-------- Data provided --------

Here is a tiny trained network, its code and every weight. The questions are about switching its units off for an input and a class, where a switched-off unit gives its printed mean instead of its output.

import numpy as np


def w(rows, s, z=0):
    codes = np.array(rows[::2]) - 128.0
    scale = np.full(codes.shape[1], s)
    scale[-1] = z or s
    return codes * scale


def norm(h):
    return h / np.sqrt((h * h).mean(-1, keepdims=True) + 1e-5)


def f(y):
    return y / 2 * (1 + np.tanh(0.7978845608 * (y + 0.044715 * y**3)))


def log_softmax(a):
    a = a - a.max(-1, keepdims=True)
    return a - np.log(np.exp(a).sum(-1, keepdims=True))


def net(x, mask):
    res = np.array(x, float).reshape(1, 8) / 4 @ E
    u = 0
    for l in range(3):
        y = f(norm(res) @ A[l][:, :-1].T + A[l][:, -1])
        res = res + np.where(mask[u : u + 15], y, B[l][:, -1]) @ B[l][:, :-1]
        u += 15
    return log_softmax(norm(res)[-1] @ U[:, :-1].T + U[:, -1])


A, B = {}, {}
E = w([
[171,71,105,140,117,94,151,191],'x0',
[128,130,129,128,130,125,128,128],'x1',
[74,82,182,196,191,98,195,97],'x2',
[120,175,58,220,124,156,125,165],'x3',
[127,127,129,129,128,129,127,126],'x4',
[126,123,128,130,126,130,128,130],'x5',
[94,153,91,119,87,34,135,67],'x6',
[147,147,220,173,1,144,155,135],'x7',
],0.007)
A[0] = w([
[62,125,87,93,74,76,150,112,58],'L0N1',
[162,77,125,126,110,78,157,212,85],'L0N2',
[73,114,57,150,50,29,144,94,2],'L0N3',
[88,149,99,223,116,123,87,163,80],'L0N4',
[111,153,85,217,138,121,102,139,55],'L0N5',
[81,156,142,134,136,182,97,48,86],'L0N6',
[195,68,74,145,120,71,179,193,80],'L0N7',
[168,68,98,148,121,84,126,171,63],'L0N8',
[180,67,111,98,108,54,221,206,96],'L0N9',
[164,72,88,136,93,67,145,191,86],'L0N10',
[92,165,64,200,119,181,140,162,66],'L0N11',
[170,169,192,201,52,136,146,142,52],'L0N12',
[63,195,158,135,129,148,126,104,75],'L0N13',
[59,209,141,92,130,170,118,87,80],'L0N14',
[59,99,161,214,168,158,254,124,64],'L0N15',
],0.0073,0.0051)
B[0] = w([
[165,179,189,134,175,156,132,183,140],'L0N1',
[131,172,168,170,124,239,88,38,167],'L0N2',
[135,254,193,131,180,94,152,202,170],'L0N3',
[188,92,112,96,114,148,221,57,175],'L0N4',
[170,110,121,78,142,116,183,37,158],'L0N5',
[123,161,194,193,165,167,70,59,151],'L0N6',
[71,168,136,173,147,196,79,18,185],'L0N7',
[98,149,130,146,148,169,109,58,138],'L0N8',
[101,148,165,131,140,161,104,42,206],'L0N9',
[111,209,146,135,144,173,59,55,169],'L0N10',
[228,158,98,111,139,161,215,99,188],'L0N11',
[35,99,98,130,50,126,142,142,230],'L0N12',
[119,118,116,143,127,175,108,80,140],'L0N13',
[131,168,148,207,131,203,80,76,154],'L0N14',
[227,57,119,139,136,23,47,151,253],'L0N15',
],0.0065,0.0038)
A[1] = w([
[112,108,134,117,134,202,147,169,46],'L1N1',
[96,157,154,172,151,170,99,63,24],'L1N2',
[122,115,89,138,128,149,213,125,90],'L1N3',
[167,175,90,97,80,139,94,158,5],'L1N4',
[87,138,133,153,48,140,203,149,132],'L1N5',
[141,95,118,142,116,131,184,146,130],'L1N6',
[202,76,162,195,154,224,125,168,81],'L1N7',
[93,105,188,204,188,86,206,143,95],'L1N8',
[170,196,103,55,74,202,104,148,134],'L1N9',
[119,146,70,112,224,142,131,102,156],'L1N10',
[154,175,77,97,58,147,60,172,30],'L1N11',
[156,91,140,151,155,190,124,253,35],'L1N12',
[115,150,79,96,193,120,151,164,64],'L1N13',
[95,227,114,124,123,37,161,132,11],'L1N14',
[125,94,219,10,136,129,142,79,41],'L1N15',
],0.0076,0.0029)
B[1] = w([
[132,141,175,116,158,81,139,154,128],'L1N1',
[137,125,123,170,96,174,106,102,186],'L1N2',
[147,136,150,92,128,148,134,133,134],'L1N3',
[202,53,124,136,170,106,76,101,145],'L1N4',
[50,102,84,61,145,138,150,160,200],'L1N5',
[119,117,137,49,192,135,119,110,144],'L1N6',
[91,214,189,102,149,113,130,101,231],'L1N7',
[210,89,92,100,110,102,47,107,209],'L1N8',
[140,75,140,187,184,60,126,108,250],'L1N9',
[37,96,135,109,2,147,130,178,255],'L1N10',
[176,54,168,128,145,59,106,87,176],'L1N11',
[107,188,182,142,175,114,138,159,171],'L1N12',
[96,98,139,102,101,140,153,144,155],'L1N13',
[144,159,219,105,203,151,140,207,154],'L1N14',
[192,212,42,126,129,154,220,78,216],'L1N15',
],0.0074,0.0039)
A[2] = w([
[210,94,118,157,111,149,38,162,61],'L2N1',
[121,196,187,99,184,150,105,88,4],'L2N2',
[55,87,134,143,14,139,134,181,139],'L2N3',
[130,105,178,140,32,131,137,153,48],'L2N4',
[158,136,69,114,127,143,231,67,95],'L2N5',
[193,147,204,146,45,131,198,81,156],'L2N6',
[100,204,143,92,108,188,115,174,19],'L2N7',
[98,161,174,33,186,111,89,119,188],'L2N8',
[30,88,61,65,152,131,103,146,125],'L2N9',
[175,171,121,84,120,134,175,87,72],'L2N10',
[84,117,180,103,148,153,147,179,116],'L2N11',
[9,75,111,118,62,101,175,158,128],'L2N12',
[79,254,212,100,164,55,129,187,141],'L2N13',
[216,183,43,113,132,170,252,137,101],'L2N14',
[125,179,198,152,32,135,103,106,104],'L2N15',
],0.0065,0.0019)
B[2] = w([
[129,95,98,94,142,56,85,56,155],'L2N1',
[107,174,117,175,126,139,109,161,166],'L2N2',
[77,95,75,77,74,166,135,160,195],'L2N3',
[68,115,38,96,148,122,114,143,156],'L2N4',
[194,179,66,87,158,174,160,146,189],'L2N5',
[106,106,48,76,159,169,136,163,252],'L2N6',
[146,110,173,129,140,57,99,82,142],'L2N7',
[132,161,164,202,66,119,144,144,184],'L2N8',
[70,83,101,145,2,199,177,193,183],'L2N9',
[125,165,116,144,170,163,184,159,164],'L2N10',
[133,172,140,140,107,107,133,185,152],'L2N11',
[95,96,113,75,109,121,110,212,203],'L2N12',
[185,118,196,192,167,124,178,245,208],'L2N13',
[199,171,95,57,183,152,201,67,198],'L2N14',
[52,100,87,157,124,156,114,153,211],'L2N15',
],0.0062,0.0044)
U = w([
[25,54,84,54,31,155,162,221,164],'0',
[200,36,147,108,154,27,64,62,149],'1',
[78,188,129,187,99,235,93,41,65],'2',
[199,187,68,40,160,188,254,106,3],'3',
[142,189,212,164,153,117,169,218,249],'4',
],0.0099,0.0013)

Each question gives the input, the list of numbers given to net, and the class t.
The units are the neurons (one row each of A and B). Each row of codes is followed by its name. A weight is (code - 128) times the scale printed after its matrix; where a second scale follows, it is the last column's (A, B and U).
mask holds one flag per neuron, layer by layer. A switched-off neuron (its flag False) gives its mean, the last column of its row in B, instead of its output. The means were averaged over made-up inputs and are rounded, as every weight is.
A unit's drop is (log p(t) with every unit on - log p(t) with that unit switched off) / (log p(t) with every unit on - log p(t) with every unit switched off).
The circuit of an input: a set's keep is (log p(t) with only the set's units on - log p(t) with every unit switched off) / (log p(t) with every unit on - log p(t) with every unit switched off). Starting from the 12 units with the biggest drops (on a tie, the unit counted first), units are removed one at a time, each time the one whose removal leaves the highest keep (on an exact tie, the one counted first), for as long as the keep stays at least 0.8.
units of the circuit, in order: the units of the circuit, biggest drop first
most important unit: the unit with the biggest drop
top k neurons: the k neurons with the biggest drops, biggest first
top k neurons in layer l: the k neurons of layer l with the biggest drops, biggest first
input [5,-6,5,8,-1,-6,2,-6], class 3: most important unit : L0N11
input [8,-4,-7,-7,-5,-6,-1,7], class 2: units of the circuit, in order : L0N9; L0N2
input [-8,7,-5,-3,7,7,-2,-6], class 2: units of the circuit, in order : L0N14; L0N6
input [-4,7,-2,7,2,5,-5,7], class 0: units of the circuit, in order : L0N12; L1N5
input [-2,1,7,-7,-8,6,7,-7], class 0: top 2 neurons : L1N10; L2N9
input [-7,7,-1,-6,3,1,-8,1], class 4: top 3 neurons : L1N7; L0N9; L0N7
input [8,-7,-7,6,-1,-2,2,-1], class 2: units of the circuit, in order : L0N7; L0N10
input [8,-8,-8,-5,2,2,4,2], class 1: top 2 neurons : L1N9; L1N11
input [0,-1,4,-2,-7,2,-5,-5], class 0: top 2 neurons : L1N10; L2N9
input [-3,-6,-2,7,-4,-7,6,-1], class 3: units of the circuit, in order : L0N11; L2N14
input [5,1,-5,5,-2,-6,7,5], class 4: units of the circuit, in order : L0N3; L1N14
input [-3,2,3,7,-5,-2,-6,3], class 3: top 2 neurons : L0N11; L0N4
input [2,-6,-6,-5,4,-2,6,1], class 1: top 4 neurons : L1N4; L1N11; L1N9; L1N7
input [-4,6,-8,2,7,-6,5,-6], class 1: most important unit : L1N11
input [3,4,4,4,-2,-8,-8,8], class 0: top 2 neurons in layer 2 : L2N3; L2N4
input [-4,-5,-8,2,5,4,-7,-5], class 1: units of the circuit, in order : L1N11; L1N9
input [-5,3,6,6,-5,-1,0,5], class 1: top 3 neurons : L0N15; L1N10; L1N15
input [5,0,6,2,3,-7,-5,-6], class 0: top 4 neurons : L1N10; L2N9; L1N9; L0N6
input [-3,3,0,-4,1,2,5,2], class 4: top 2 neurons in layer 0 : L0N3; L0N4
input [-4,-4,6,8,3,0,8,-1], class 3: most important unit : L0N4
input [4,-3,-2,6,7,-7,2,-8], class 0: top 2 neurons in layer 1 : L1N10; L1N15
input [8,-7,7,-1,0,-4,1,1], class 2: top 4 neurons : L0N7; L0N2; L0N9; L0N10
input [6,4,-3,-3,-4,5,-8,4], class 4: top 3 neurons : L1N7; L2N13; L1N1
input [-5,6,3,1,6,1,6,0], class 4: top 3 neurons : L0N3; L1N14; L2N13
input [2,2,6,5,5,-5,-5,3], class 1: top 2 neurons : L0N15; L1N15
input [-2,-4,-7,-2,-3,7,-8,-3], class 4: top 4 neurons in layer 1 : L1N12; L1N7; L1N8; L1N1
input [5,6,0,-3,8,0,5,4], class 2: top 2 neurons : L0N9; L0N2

--------

= Work instructions =
Out of the material above, select every line that holds the string "gives".

= Result of this task =
Here is a tiny trained network, its code and every weight. The questions are about switching its units off for an input and a class, where a switched-off unit gives its printed mean instead of its output.
Each question gives the input, the list of numbers given to net, and the class t.
mask holds one flag per neuron, layer by layer. A switched-off neuron (its flag False) gives its mean, the last column of its row in B, instead of its output. The means were averaged over made-up inputs and are rounded, as every weight is.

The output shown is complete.